Data START

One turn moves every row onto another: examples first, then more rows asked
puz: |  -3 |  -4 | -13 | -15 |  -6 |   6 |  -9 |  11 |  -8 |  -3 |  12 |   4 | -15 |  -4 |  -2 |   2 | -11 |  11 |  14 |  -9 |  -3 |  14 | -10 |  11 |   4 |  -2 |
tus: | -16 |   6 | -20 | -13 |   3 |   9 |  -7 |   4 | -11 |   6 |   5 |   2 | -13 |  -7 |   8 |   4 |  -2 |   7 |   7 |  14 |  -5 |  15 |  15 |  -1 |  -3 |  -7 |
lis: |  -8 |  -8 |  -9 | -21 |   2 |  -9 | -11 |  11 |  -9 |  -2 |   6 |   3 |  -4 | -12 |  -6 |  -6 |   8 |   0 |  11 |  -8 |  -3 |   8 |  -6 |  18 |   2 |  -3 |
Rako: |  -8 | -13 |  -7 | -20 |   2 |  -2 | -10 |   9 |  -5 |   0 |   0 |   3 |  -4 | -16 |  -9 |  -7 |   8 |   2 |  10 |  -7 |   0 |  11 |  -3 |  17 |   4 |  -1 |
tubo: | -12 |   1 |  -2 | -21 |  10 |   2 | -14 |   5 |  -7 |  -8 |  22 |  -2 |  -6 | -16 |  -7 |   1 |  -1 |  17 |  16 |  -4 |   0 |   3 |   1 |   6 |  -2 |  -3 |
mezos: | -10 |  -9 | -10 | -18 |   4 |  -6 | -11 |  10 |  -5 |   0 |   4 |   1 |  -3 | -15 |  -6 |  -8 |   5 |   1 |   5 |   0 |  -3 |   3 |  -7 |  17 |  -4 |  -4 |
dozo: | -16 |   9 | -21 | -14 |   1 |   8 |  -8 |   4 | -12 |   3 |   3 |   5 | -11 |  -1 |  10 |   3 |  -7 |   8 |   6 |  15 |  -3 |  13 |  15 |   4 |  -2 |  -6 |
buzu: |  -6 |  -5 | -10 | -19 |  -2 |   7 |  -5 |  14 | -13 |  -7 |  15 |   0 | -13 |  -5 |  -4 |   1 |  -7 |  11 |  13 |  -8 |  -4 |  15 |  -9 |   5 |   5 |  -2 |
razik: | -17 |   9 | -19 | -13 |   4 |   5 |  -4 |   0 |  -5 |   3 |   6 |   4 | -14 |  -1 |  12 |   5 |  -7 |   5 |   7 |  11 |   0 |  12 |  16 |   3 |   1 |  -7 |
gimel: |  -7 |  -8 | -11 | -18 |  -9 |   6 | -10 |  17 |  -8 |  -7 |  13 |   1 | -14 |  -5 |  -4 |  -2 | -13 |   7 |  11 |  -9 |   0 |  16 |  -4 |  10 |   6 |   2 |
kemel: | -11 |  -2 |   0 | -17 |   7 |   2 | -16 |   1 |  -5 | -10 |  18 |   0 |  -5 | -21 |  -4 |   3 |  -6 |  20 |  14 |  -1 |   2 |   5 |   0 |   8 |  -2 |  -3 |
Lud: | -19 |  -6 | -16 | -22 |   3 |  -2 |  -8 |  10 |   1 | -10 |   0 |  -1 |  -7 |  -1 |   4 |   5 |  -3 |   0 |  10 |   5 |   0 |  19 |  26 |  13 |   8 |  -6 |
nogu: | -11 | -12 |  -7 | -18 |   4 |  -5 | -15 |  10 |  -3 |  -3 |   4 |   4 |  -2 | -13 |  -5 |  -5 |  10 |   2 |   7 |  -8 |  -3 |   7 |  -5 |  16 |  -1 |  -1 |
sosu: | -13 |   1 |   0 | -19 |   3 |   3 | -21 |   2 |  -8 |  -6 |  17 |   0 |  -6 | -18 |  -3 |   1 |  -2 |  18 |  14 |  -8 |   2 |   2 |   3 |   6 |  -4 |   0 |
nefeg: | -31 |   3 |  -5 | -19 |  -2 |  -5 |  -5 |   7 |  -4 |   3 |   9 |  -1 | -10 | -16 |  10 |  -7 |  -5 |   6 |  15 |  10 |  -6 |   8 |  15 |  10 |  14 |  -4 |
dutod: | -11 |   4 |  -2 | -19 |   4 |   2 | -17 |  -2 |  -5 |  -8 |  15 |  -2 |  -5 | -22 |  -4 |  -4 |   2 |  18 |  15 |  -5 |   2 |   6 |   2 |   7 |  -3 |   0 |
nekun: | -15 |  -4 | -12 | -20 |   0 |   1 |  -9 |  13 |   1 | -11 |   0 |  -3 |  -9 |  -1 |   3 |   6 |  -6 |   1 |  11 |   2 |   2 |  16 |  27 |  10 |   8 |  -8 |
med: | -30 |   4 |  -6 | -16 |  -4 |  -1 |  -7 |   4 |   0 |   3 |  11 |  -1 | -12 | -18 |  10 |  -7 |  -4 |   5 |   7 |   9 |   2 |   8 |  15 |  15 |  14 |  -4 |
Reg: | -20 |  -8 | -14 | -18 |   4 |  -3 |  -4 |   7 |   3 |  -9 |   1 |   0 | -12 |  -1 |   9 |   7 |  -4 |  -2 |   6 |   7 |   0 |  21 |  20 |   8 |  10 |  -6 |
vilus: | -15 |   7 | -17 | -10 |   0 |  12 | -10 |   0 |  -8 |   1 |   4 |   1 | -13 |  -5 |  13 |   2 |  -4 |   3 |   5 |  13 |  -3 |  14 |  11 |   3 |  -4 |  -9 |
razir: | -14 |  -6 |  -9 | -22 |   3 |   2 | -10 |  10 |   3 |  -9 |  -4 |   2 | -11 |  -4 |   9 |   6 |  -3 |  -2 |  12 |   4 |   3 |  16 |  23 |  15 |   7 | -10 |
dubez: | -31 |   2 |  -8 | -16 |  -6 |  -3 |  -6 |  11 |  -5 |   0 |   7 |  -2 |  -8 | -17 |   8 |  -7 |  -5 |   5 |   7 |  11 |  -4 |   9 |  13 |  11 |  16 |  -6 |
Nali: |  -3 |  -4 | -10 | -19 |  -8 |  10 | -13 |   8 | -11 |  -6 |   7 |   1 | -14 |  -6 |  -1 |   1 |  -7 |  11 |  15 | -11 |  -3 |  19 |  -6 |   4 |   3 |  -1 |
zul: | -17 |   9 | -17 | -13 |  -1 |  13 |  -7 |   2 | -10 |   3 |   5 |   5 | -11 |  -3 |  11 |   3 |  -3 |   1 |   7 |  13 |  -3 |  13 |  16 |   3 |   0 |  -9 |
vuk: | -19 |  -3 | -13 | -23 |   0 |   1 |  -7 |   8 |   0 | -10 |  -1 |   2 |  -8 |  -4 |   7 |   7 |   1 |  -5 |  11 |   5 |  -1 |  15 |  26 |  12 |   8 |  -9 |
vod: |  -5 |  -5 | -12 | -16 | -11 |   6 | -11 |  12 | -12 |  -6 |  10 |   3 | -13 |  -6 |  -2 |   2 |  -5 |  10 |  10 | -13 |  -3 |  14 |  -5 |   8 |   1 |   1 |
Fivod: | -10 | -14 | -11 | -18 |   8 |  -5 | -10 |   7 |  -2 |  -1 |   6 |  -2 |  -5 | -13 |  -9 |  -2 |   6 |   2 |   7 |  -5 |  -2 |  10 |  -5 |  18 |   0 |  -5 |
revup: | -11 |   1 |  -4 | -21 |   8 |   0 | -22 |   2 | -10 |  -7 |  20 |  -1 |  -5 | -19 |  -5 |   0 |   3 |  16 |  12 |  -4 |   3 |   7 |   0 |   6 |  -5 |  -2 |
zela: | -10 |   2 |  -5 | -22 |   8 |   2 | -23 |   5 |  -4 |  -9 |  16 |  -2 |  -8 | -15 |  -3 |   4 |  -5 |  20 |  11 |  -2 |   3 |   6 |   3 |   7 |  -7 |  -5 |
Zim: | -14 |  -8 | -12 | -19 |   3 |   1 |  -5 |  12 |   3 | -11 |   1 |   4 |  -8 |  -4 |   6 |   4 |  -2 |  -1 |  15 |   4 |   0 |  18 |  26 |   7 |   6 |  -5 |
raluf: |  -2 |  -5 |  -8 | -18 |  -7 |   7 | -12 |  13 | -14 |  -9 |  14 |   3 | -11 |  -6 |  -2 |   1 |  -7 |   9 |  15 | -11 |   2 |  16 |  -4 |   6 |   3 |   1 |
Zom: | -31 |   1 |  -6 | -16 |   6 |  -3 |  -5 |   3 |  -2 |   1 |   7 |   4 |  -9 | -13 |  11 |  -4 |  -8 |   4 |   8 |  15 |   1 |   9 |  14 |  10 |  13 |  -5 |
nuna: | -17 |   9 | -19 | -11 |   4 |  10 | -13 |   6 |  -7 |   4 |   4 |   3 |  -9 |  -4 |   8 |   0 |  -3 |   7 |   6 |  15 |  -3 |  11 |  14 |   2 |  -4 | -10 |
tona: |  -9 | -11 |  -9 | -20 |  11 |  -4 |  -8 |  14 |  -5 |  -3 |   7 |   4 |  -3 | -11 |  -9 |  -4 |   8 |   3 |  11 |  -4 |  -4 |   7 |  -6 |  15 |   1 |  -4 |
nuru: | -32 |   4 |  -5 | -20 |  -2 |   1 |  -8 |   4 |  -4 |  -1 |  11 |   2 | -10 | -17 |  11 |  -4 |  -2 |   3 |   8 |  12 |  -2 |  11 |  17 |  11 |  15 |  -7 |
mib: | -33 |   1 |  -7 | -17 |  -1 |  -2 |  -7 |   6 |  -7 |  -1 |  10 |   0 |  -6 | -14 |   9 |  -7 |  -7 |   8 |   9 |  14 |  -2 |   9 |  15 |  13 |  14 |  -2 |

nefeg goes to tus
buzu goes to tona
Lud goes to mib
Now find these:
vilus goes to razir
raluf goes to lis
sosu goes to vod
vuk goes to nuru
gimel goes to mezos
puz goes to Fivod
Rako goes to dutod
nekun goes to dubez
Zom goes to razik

Data END
Data START

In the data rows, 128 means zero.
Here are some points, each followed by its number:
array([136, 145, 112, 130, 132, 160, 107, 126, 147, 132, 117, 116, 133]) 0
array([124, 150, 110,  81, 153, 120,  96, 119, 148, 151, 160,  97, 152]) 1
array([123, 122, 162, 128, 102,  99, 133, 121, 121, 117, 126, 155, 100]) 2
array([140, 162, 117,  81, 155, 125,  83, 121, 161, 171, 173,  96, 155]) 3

Data END
Data START

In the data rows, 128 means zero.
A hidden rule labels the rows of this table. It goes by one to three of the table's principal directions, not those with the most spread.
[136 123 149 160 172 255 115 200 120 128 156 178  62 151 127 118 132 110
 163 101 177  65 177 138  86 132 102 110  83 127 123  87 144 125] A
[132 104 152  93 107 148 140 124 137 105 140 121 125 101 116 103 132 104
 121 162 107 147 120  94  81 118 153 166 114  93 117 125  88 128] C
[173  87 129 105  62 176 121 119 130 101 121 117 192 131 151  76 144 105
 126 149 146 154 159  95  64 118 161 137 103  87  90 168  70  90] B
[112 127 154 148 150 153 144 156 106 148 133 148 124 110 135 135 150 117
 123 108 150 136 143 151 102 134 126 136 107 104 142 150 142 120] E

Data END

== What the exercise asks ==
Copy exactly the stretch of data above from the line with "Lud goes to mib" through the line with "Zom goes to razik", and omit all other lines.

== Task response ==
Lud goes to mib
Now find these:
vilus goes to razir
raluf goes to lis
sosu goes to vod
vuk goes to nuru
gimel goes to mezos
puz goes to Fivod
Rako goes to dutod
nekun goes to dubez
Zom goes to razik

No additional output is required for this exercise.